### YOUR INSTRUCTIONS
Among the entries that follow, some lines contain the word "listed". Show all of them.

________________________

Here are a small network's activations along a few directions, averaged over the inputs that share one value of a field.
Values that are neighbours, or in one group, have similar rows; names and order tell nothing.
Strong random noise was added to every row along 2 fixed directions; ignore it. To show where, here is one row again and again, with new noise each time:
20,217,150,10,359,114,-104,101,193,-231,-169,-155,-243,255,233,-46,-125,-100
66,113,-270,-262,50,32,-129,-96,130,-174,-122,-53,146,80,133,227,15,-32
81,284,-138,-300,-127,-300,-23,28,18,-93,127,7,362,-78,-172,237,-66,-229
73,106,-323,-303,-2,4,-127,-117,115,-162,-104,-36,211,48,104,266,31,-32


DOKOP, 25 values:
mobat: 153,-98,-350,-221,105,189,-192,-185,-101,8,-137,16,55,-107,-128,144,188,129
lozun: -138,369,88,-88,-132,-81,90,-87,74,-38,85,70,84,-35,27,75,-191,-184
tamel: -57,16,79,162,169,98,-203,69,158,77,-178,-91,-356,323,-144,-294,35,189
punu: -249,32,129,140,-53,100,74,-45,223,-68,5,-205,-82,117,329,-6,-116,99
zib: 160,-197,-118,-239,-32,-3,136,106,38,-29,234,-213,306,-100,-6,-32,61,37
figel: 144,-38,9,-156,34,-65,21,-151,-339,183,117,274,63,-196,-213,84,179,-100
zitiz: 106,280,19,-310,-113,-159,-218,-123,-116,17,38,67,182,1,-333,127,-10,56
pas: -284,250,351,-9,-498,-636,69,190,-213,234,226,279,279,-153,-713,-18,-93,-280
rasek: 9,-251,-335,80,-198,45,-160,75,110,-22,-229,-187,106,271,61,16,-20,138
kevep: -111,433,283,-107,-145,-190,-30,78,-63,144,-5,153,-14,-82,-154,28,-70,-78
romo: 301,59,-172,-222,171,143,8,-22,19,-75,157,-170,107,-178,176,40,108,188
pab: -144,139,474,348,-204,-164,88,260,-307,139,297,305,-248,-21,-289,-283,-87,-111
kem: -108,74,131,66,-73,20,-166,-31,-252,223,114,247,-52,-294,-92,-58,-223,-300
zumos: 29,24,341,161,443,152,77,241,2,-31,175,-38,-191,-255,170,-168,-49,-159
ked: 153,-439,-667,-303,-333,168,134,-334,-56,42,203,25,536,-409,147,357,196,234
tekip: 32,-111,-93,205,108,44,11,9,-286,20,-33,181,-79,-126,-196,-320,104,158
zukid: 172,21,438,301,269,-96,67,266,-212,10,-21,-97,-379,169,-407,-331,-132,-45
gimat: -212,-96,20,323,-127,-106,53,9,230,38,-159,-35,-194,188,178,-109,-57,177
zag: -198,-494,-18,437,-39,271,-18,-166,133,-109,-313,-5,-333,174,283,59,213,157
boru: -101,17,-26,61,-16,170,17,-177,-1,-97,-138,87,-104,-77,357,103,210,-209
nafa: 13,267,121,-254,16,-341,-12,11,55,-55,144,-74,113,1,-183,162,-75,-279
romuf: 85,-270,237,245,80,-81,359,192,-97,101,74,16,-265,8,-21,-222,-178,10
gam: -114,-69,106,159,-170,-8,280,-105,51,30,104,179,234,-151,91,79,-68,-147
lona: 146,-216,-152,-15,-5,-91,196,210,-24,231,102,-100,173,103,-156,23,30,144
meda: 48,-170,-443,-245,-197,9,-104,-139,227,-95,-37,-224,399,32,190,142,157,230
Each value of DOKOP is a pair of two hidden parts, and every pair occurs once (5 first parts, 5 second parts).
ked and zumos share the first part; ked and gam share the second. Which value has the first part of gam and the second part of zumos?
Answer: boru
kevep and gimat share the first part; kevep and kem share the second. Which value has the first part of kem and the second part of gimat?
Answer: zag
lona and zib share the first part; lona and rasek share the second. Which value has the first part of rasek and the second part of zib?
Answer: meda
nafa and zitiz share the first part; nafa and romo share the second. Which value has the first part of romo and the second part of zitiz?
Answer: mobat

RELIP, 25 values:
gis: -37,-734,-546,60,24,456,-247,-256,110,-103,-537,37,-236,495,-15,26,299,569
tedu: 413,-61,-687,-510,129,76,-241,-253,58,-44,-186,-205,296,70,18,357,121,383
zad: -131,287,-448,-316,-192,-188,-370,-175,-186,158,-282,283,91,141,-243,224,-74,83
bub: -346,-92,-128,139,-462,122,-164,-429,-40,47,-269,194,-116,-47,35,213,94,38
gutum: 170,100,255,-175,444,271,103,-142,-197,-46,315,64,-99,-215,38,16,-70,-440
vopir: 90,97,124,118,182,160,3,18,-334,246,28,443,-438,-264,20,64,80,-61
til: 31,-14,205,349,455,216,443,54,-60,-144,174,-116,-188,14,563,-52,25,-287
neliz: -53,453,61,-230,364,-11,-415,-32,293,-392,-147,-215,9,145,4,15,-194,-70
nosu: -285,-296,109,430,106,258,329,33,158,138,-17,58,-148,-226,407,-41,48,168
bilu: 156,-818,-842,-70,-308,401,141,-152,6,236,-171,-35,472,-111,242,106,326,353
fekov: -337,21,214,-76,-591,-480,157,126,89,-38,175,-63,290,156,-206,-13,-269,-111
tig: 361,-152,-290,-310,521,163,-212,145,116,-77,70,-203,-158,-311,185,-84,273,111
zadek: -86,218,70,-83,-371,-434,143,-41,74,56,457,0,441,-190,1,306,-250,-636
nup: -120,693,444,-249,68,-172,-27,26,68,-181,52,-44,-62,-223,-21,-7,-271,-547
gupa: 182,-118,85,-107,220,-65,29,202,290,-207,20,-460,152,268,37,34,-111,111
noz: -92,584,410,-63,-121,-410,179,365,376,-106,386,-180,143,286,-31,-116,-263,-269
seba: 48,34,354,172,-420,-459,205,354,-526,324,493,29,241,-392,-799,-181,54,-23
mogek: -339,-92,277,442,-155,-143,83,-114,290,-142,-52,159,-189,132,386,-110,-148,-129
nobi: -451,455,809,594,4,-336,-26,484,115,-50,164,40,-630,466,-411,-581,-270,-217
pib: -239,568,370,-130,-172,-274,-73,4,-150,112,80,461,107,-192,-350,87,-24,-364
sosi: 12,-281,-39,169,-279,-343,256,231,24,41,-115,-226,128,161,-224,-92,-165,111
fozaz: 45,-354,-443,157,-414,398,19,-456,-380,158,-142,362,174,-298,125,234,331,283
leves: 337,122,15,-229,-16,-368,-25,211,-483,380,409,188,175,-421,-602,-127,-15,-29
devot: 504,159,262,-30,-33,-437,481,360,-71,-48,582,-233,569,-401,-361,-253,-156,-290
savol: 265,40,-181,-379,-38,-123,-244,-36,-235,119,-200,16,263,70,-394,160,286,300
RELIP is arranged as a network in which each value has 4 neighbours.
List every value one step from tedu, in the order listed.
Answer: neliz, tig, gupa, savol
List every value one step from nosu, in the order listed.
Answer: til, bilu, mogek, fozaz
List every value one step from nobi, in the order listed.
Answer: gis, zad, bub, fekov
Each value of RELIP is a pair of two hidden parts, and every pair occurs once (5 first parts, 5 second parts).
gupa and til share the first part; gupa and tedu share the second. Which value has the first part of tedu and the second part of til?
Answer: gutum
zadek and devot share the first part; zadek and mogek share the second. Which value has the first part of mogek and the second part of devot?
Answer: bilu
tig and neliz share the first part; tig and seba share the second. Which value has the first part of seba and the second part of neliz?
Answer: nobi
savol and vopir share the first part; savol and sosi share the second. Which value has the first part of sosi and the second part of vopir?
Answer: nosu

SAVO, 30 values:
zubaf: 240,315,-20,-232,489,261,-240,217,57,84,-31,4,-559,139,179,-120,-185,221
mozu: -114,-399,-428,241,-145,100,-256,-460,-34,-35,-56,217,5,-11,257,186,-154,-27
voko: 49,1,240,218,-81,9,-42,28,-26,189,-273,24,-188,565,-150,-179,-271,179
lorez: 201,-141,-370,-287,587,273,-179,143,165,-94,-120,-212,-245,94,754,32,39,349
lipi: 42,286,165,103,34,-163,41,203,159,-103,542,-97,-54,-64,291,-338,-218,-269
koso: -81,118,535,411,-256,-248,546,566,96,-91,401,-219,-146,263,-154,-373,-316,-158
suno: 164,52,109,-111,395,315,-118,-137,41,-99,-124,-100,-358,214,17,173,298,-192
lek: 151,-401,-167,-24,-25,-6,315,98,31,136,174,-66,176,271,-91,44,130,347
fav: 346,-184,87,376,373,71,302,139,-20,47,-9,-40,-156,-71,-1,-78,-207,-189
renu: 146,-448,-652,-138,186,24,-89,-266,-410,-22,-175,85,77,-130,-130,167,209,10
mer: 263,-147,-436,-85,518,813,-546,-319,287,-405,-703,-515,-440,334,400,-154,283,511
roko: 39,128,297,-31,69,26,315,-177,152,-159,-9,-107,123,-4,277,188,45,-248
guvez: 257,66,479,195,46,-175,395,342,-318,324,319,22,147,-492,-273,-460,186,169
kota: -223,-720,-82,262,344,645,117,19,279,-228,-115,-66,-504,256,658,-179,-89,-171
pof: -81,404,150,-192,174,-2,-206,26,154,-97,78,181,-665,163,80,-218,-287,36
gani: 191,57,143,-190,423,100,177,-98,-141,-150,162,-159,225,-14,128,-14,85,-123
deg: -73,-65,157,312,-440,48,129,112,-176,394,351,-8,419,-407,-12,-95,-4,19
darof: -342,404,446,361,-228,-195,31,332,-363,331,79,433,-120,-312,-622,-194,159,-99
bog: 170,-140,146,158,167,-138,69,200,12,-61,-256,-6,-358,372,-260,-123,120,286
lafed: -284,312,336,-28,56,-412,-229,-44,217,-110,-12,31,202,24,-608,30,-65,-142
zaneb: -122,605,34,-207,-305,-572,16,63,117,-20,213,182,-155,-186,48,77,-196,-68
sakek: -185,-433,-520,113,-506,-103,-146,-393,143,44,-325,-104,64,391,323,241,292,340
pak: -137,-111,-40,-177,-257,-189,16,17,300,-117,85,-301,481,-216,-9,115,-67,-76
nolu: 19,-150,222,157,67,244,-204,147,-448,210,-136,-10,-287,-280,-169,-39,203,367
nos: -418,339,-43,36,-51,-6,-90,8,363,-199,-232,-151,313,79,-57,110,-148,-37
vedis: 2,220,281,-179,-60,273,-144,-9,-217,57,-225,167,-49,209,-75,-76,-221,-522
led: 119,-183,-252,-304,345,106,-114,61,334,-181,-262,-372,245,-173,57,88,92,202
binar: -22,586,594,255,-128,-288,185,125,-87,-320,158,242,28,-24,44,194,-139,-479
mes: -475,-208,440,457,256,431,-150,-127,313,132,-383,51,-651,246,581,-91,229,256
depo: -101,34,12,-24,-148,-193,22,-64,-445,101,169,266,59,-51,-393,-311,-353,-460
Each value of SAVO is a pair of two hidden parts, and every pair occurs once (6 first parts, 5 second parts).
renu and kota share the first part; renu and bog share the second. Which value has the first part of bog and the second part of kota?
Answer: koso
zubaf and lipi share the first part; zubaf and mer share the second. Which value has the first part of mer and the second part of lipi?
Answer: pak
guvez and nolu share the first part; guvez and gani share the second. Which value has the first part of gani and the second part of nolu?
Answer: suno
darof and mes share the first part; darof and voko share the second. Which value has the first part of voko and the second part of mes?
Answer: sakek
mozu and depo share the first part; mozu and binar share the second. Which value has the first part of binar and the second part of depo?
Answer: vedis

________________________

### EXPECTED ANSWER
List every value one step from tedu, in the order listed.
List every value one step from nosu, in the order listed.
List every value one step from nobi, in the order listed.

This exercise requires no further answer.